#### Task statement:
If a line of the data below holds the string "shared", copy it.

#### Data:

Rows are points. The points of each table are mixes of a few directions, plus a little noise. How many directions does each table use, and how many do they share? Where both have some left over, give the other angles between the two spaces (their principal angles), to ten degrees, smallest first.

First (7 x 2)
[[ -9  -2]
 [107  16]
 [-36  -6]
 [ 32   5]
 [ 23   4]
 [-54  -8]
 [-64 -10]]
Second (7 x 2)
[[ -8 -19]
 [ 38  95]
 [  0  -1]
 [ -7 -17]
 [-26 -71]
 [ 21  52]
 [-15 -39]]
Directions: first 1, second 1, shared 0; angles 60

First (8 x 6)
[[ 19 -16   5  -5   4  16]
 [ -7 -12  -7  11   3 -16]
 [-55  22 -18  27  -5 -60]
 [ 50 -89   0  14  24  12]
 [ -7  22   3  -7  -5   5]
 [  2  64  16 -36 -16  40]
 [-12 -55 -20  39  15 -50]
 [ 10  64  20 -43 -17  53]]
Second (7 x 6)
[[-33   4 -14  22   0 -42]
 [  0   0   0   0   0   0]
 [-16   2  -7  12   0 -22]
 [ 17  -2   6 -11   0  22]
 [-34   4 -15  22   0 -44]
 [-28   3 -11  19  -1 -35]
 [ 96 -12  39 -61   3 121]]
Directions: first 2, second 1, shared 1

First (11 x 11)
[[ -6 -17 -18 -24 -12   3 -61   7  32 -27 -30]
 [  3   7   4   9  -1   1  12  -2 -10  17   8]
 [  8  16  -8  16 -40  19 -62   7   0  85 -14]
 [ -4  -1  25   5  52 -23 121 -13 -30 -63  43]
 [ -1   3  16   7  29 -12  74  -8 -21 -27  28]
 [  8  17  -3  18 -30  15 -37   4  -7  74  -5]
 [  7  17   6  21 -12   7   4  -1 -17  54  10]
 [  1   5  11   9  15  -6  46  -5 -17  -5  19]
 [ -4 -14 -21 -21 -24   9 -82   9  34  -5 -36]
 [ -9 -22 -10 -27  10  -7 -19   3  26 -62 -17]
 [ -5 -11  -2 -13  11  -6   5   0   9 -39  -4]]
Second (10 x 11)
[[ 13 -29 -25  15   4   5  48  49  23  16  24]
 [-13  28  24 -15  -4  -4 -49 -49 -21 -16 -24]
 [ 15 -34 -29  15   5   6  55  57  25  20  28]
 [ 13 -29 -25  14   5   6  49  51  24  17  24]
 [-12  26  23 -13  -5  -5 -44 -45 -22 -16 -22]
 [-23  50  42 -23  -7  -7 -83 -82 -39 -29 -40]
 [ -7  14  12  -6  -2  -2 -24 -22 -11  -9 -12]
 [ 13 -30 -25  13   6   5  50  51  24  15  23]
 [ 10 -22 -18  11   4   3  35  37  16  13  18]
 [-11  25  20 -12  -3  -5 -40 -39 -19 -14 -19]]
Directions: first 2, second 1, shared 0; angles 70

First (8 x 18)
[[ -13   37   74  -48   21   -6   55  -17   73   31   16   -5  -33    4
    65  102  -66   34]
 [   8  -25   -5    0  -23  -13  -12    7  -12  -41  -22   -7  -19  -16
   -28   18   20   -5]
 [ -20   45   31  -51  -15   -6   55    7   34  -17  -28  -31  -29  -21
    30   66    3   -3]
 [  -7    2  -41   55   14  -27  -32  -51  -42    9   -6  -10    2   24
    -6  -78   65   45]
 [  22  -46    4  -28  -48    8   -9   59   -9  -70  -28    0  -10  -37
   -57   42   -3  -61]
 [  10  -24   -2    2   -8   -5  -16    6   -8  -18   -2    6   -7   -4
   -19    6    2   -5]
 [  33  -62  -45   81   39   30  -91   -1  -45   61   72   68   69   40
   -31 -120  -34   -5]
 [ -32   77  -15   -9   16   18   44  -11    7   46    2  -20   27    7
    50  -35   13    0]]
Second (9 x 18)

#### Response to this task:
Directions: first 1, second 1, shared 0; angles 60
Directions: first 2, second 1, shared 1
Directions: first 2, second 1, shared 0; angles 70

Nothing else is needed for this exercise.